Provide the number of lines below that include "return", without any other words.
======== RECORDED INFORMATION ========
Below are the code and all the weights of a small trained network. Each question names an input and a target symbol and asks about switching units off, where a switched-off unit gives its printed mean instead of its output.

import numpy as np


def w(rows, s, z=0):
    codes = np.array(rows[::2]) - 128.0
    scale = np.full(codes.shape[1], s)
    scale[-1] = z or s
    return codes * scale


def f(y):
    return y / 2 * (1 + np.tanh(0.7978845608 * (y + 0.044715 * y**3)))


def softmax(a):
    e = np.exp(a - a.max(-1, keepdims=True))
    return e / e.sum(-1, keepdims=True)


def log_softmax(a):
    a = a - a.max(-1, keepdims=True)
    return a - np.log(np.exp(a).sum(-1, keepdims=True))


def net(x, mask):
    ids = ['ΔΠΨβγεημτω'.index(c) for c in x.split()]
    T = len(ids)
    res = E[ids] + P[:T]
    q, k, v = (res @ M[0].T for M in (Q, K, V))
    z = softmax(np.where(np.tri(T) > 0, q @ k.T / 3**0.5, -1e9)) @ v
    res = res + np.where(mask[0], z, O[0][:, -1]) @ O[0][:, :-1]
    y = f(res @ A[0][:, :-1].T + A[0][:, -1])
    res = res + np.where(mask[1:13], y, B[0][:, -1]) @ B[0][:, :-1]
    return log_softmax(res[-1] @ U[:, :-1].T + U[:, -1])


Q, K, V, O, A, B = {}, {}, {}, {}, {}, {}
E = w([
[102,126,150,65,162,107,250,149],'Δ',
[111,99,136,77,200,182,198,67],'Π',
[71,107,79,148,182,114,167,190],'Ψ',
[251,92,194,170,127,85,117,98],'β',
[108,78,169,124,85,95,198,126],'γ',
[132,108,121,190,112,98,187,175],'ε',
[184,211,97,191,157,114,95,136],'η',
[163,69,179,193,121,171,67,52],'μ',
[47,202,94,128,125,127,99,119],'τ',
[20,83,155,112,69,207,160,27],'ω',
],0.018)
P = w([
[228,111,11,29,103,138,115,134],'0',
[168,195,184,129,195,104,215,15],'1',
[115,180,204,161,194,92,202,2],'2',
[101,156,136,146,42,64,103,128],'3',
[96,165,191,160,50,82,124,126],'4',
[74,177,209,232,65,132,200,63],'5',
],0.0089)
Q[0] = w([
[113,224,152,211,133,19,194,107],'h1',
[113,142,116,82,122,233,51,119],'h1',
[138,160,108,87,91,7,100,184],'h1',
],0.011)
K[0] = w([
[60,162,157,187,39,165,59,139],'h1',
[124,66,136,48,199,125,124,165],'h1',
[48,194,255,208,224,107,157,68],'h1',
],0.0099)
V[0] = w([
[42,100,139,35,168,106,179,152],'h1',
[93,144,141,85,90,213,54,40],'h1',
[176,1,242,104,48,130,161,82],'h1',
],0.0093)
O[0] = w([
[163,153,53,150,80,223,237,73,2],'h1',
[188,160,3,160,100,34,84,57,106],'h1',
[204,34,104,58,198,123,152,127,93],'h1',
],0.012,0.0046)
A[0] = w([
[81,87,189,103,176,178,71,214,91],'n1',
[79,137,122,229,67,128,120,227,56],'n2',
[122,16,176,102,194,217,146,146,3],'n3',
[53,106,125,67,102,91,160,74,253],'n4',
[191,78,93,121,149,177,190,68,114],'n5',
[113,79,67,137,70,177,116,32,152],'n6',
[116,106,139,96,212,109,98,200,74],'n7',
[118,208,133,132,118,254,195,188,109],'n8',
[81,135,237,141,131,197,107,158,215],'n9',
[204,175,92,134,121,182,151,167,151],'n10',
[180,115,163,136,70,121,118,139,152],'n11',
[248,91,203,172,70,142,107,77,103],'n12',
],0.0072,0.0032)
B[0] = w([
[200,191,126,62,159,153,205,79,220],'n1',
[142,231,138,94,170,120,60,87,215],'n2',
[80,87,49,36,2,64,153,169,210],'n3',
[223,150,134,178,163,116,78,165,161],'n4',
[5,89,160,133,171,136,100,180,184],'n5',
[147,100,151,74,239,102,145,134,177],'n6',
[162,57,192,120,22,175,42,46,185],'n7',
[123,31,80,235,76,153,67,114,182],'n8',
[200,188,48,150,143,122,109,199,250],'n9',
[105,109,195,106,197,145,11,39,143],'n10',
[112,177,103,60,188,173,181,131,144],'n11',
[76,155,61,105,114,146,118,171,171],'n12',
],0.0065,0.018)
U = w([
[86,94,192,166,142,177,76,146,143],'Δ',
[153,136,235,122,200,232,153,39,247],'Π',
[211,119,131,217,154,200,85,145,48],'Ψ',
[155,159,194,36,108,154,119,33,4],'β',
[3,123,164,89,135,61,103,199,12],'γ',
[243,161,96,129,120,143,208,202,222],'ε',
[157,173,221,140,237,139,95,241,127],'η',
[189,51,232,224,132,68,46,144,130],'μ',
[59,173,148,138,38,63,145,18,209],'τ',
[185,166,35,142,201,63,178,126,23],'ω',
],0.0035,0.0029)

Each question gives the input, a string of symbols that net reads in full, and the target symbol t.
The units are the heads (3 rows each of Q, K, V and O) and the neurons (one row each of A and B). Each row of codes is followed by its name. A weight is (code - 128) times the scale printed after its matrix; where a second scale follows, it is the last column's (O, A, B and U).
mask holds one flag per unit, heads first, then neurons. A switched-off unit (its flag False) gives its mean, the last column of its rows in O or B, instead of its output. The means were averaged over made-up inputs and are rounded, as every weight is.
A unit's drop is (log p(t) with every unit on - log p(t) with that unit switched off) / (log p(t) with every unit on - log p(t) with every unit switched off).
The circuit of an input: a set's keep is (log p(t) with only the set's units on - log p(t) with every unit switched off) / (log p(t) with every unit on - log p(t) with every unit switched off). Starting from the 12 units with the biggest drops (on a tie, the unit counted first), units are removed one at a time, each time the one whose removal leaves the highest keep (on an exact tie, the one counted first), for as long as the keep stays at least 0.8.
units of the circuit, in order: the units of the circuit, biggest drop first
top k neurons: the k neurons with the biggest drops, biggest first
drop when u is switched off: that unit's drop, to one decimal
input β η Δ Π, target β: units of the circuit, in order : h1; n7; n1; n3
input ε ε ε ω ε Δ, target ω: units of the circuit, in order : h1
input Ψ Ψ Δ, target Ψ: units of the circuit, in order : h1; n8; n9
input ε ε ε ε, target ε: units of the circuit, in order : h1; n9; n1; n3
input ε β β γ β μ, target ε: units of the circuit, in order : h1; n9; n3; n1
input β μ ω ε ω, target β: top 2 neurons : n1; n7
input Ψ ω ε μ ε γ, target μ: units of the circuit, in order : h1; n1
input η ε β γ, target ε: units of the circuit, in order : h1; n3; n1
input ε γ η μ Ψ, target μ: units of the circuit, in order : h1; n7
input γ μ Π, target γ: units of the circuit, in order : h1; n3; n5
input Π Δ ε Ψ, target ε: units of the circuit, in order : h1; n1; n9; n3
input μ Ψ ε ε ε β, target ε: top 2 neurons : n9; n3
input Δ η ε μ ω, target Δ: units of the circuit, in order : h1; n8; n5
input Π ε ω Δ Π, target Π: drop when n10 is switched off : 0.2
input Π γ ε γ, target ε: drop when n3 is switched off : 0.1
input τ γ η η μ ε, target μ: drop when n3 is switched off : 0.1
input β τ γ Δ, target τ: top neuron : n9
========
SOLVED PROBLEM: 5